Segment Start: RECORDS FOR PROCESSING
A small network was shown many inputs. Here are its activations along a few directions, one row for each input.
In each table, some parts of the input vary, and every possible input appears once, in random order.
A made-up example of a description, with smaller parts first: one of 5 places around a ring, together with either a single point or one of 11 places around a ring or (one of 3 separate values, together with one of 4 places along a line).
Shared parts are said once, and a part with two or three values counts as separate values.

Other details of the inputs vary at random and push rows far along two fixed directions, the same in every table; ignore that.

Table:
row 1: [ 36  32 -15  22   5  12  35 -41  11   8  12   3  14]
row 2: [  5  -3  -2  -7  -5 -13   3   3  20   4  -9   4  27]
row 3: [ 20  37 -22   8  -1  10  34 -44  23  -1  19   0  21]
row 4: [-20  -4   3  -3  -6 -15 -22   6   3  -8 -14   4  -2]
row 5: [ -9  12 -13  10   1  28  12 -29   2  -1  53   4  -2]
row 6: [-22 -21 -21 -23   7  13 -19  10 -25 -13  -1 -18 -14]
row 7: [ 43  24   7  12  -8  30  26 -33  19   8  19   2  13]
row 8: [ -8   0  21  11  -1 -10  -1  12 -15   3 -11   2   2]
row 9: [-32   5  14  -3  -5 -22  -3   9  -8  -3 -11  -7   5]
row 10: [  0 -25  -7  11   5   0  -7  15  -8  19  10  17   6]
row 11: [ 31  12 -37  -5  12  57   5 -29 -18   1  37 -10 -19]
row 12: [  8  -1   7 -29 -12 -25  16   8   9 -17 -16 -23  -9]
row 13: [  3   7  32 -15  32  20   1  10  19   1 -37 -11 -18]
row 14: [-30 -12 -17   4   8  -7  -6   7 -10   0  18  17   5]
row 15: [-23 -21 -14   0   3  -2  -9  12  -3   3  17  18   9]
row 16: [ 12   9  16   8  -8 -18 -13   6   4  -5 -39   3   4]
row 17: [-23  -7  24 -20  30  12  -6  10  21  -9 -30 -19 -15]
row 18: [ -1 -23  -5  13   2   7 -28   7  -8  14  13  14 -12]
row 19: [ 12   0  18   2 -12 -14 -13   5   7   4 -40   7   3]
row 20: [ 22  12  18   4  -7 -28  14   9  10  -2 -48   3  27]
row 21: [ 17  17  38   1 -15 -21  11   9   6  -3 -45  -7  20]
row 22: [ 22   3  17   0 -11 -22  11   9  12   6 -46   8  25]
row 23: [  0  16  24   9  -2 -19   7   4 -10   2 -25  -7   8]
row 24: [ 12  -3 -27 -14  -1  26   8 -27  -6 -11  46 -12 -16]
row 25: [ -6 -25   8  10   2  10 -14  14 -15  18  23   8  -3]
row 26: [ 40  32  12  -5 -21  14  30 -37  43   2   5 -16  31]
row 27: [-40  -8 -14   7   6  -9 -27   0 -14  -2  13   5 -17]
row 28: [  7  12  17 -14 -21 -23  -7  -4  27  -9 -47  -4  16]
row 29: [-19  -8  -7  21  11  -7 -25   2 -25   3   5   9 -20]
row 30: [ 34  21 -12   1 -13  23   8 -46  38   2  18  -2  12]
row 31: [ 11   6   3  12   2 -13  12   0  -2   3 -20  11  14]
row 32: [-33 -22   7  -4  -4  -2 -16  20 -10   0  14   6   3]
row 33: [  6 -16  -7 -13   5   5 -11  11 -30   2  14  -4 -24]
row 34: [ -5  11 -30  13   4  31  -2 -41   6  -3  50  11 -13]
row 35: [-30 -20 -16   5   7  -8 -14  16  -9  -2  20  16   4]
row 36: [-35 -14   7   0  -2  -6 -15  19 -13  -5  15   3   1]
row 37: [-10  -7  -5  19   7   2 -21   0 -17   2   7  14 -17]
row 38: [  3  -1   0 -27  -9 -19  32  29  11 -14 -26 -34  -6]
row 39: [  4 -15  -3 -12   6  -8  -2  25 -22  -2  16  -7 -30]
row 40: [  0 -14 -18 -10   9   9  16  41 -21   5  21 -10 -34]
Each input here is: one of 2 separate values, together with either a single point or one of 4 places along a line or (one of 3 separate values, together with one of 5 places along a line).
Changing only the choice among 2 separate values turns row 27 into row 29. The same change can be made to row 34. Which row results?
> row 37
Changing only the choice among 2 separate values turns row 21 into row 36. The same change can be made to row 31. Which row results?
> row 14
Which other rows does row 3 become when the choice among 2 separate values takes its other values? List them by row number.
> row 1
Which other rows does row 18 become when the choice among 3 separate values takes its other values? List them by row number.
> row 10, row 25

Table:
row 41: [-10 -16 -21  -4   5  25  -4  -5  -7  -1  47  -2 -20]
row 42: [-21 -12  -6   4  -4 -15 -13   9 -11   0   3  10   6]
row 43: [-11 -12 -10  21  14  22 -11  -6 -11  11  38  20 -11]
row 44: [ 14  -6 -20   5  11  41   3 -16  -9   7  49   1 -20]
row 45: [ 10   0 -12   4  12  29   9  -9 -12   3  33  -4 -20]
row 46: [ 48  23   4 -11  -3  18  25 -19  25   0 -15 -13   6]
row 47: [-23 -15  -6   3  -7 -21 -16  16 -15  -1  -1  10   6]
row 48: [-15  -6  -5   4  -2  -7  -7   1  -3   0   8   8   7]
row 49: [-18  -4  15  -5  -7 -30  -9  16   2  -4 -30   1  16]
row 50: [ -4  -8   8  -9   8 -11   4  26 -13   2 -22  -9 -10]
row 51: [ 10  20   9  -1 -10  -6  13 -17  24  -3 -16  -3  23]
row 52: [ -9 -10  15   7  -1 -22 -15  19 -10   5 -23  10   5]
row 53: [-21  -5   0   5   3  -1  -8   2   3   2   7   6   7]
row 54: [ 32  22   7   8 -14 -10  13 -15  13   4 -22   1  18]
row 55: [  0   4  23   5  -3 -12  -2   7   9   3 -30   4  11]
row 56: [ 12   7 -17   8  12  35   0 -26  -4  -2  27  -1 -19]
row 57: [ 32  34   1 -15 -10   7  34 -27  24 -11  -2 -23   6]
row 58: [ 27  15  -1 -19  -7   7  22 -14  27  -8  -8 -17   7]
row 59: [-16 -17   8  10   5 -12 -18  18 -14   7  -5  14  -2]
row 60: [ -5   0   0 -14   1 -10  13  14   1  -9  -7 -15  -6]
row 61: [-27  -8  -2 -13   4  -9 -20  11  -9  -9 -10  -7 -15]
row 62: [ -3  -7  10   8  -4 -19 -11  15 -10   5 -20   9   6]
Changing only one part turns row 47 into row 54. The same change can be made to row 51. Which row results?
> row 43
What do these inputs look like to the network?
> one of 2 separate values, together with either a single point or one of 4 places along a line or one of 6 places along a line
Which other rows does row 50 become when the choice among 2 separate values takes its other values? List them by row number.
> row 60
Segment End: RECORDS FOR PROCESSING
WHAT TO PRODUCE:
All of the entries above need to be reproduced verbatim.

THE ANSWER:
A small network was shown many inputs. Here are its activations along a few directions, one row for each input.
In each table, some parts of the input vary, and every possible input appears once, in random order.
A made-up example of a description, with smaller parts first: one of 5 places around a ring, together with either a single point or one of 11 places around a ring or (one of 3 separate values, together with one of 4 places along a line).
Shared parts are said once, and a part with two or three values counts as separate values.

Other details of the inputs vary at random and push rows far along two fixed directions, the same in every table; ignore that.

Table:
row 1: [ 36  32 -15  22   5  12  35 -41  11   8  12   3  14]
row 2: [  5  -3  -2  -7  -5 -13   3   3  20   4  -9   4  27]
row 3: [ 20  37 -22   8  -1  10  34 -44  23  -1  19   0  21]
row 4: [-20  -4   3  -3  -6 -15 -22   6   3  -8 -14   4  -2]
row 5: [ -9  12 -13  10   1  28  12 -29   2  -1  53   4  -2]
row 6: [-22 -21 -21 -23   7  13 -19  10 -25 -13  -1 -18 -14]
row 7: [ 43  24   7  12  -8  30  26 -33  19   8  19   2  13]
row 8: [ -8   0  21  11  -1 -10  -1  12 -15   3 -11   2   2]
row 9: [-32   5  14  -3  -5 -22  -3   9  -8  -3 -11  -7   5]
row 10: [  0 -25  -7  11   5   0  -7  15  -8  19  10  17   6]
row 11: [ 31  12 -37  -5  12  57   5 -29 -18   1  37 -10 -19]
row 12: [  8  -1   7 -29 -12 -25  16   8   9 -17 -16 -23  -9]
row 13: [  3   7  32 -15  32  20   1  10  19   1 -37 -11 -18]
row 14: [-30 -12 -17   4   8  -7  -6   7 -10   0  18  17   5]
row 15: [-23 -21 -14   0   3  -2  -9  12  -3   3  17  18   9]
row 16: [ 12   9  16   8  -8 -18 -13   6   4  -5 -39   3   4]
row 17: [-23  -7  24 -20  30  12  -6  10  21  -9 -30 -19 -15]
row 18: [ -1 -23  -5  13   2   7 -28   7  -8  14  13  14 -12]
row 19: [ 12   0  18   2 -12 -14 -13   5   7   4 -40   7   3]
row 20: [ 22  12  18   4  -7 -28  14   9  10  -2 -48   3  27]
row 21: [ 17  17  38   1 -15 -21  11   9   6  -3 -45  -7  20]
row 22: [ 22   3  17   0 -11 -22  11   9  12   6 -46   8  25]
row 23: [  0  16  24   9  -2 -19   7   4 -10   2 -25  -7   8]
row 24: [ 12  -3 -27 -14  -1  26   8 -27  -6 -11  46 -12 -16]
row 25: [ -6 -25   8  10   2  10 -14  14 -15  18  23   8  -3]
row 26: [ 40  32  12  -5 -21  14  30 -37  43   2   5 -16  31]
row 27: [-40  -8 -14   7   6  -9 -27   0 -14  -2  13   5 -17]
row 28: [  7  12  17 -14 -21 -23  -7  -4  27  -9 -47  -4  16]
row 29: [-19  -8  -7  21  11  -7 -25   2 -25   3   5   9 -20]
row 30: [ 34  21 -12   1 -13  23   8 -46  38   2  18  -2  12]
row 31: [ 11   6   3  12   2 -13  12   0  -2   3 -20  11  14]
row 32: [-33 -22   7  -4  -4  -2 -16  20 -10   0  14   6   3]
row 33: [  6 -16  -7 -13   5   5 -11  11 -30   2  14  -4 -24]
row 34: [ -5  11 -30  13   4  31  -2 -41   6  -3  50  11 -13]
row 35: [-30 -20 -16   5   7  -8 -14  16  -9  -2  20  16   4]
row 36: [-35 -14   7   0  -2  -6 -15  19 -13  -5  15   3   1]
row 37: [-10  -7  -5  19   7   2 -21   0 -17   2   7  14 -17]
row 38: [  3  -1   0 -27  -9 -19  32  29  11 -14 -26 -34  -6]
row 39: [  4 -15  -3 -12   6  -8  -2  25 -22  -2  16  -7 -30]
row 40: [  0 -14 -18 -10   9   9  16  41 -21   5  21 -10 -34]
Each input here is: one of 2 separate values, together with either a single point or one of 4 places along a line or (one of 3 separate values, together with one of 5 places along a line).
Changing only the choice among 2 separate values turns row 27 into row 29. The same change can be made to row 34. Which row results?
> row 37
Changing only the choice among 2 separate values turns row 21 into row 36. The same change can be made to row 31. Which row results?
> row 14
Which other rows does row 3 become when the choice among 2 separate values takes its other values? List them by row number.
> row 1
Which other rows does row 18 become when the choice among 3 separate values takes its other values? List them by row number.
> row 10, row 25

Table:
row 41: [-10 -16 -21  -4   5  25  -4  -5  -7  -1  47  -2 -20]
row 42: [-21 -12  -6   4  -4 -15 -13   9 -11   0   3  10   6]
row 43: [-11 -12 -10  21  14  22 -11  -6 -11  11  38  20 -11]
row 44: [ 14  -6 -20   5  11  41   3 -16  -9   7  49   1 -20]
row 45: [ 10   0 -12   4  12  29   9  -9 -12   3  33  -4 -20]
row 46: [ 48  23   4 -11  -3  18  25 -19  25   0 -15 -13   6]
row 47: [-23 -15  -6   3  -7 -21 -16  16 -15  -1  -1  10   6]
row 48: [-15  -6  -5   4  -2  -7  -7   1  -3   0   8   8   7]
row 49: [-18  -4  15  -5  -7 -30  -9  16   2  -4 -30   1  16]
row 50: [ -4  -8   8  -9   8 -11   4  26 -13   2 -22  -9 -10]
row 51: [ 10  20   9  -1 -10  -6  13 -17  24  -3 -16  -3  23]
row 52: [ -9 -10  15   7  -1 -22 -15  19 -10   5 -23  10   5]
row 53: [-21  -5   0   5   3  -1  -8   2   3   2   7   6   7]
row 54: [ 32  22   7   8 -14 -10  13 -15  13   4 -22   1  18]
row 55: [  0   4  23   5  -3 -12  -2   7   9   3 -30   4  11]
row 56: [ 12   7 -17   8  12  35   0 -26  -4  -2  27  -1 -19]
row 57: [ 32  34   1 -15 -10   7  34 -27  24 -11  -2 -23   6]
row 58: [ 27  15  -1 -19  -7   7  22 -14  27  -8  -8 -17   7]
row 59: [-16 -17   8  10   5 -12 -18  18 -14   7  -5  14  -2]
row 60: [ -5   0   0 -14   1 -10  13  14   1  -9  -7 -15  -6]
row 61: [-27  -8  -2 -13   4  -9 -20  11  -9  -9 -10  -7 -15]
row 62: [ -3  -7  10   8  -4 -19 -11  15 -10   5 -20   9   6]
Changing only one part turns row 47 into row 54. The same change can be made to row 51. Which row results?
> row 43
What do these inputs look like to the network?
> one of 2 separate values, together with either a single point or one of 4 places along a line or one of 6 places along a line
Which other rows does row 50 become when the choice among 2 separate values takes its other values? List them by row number.
> row 60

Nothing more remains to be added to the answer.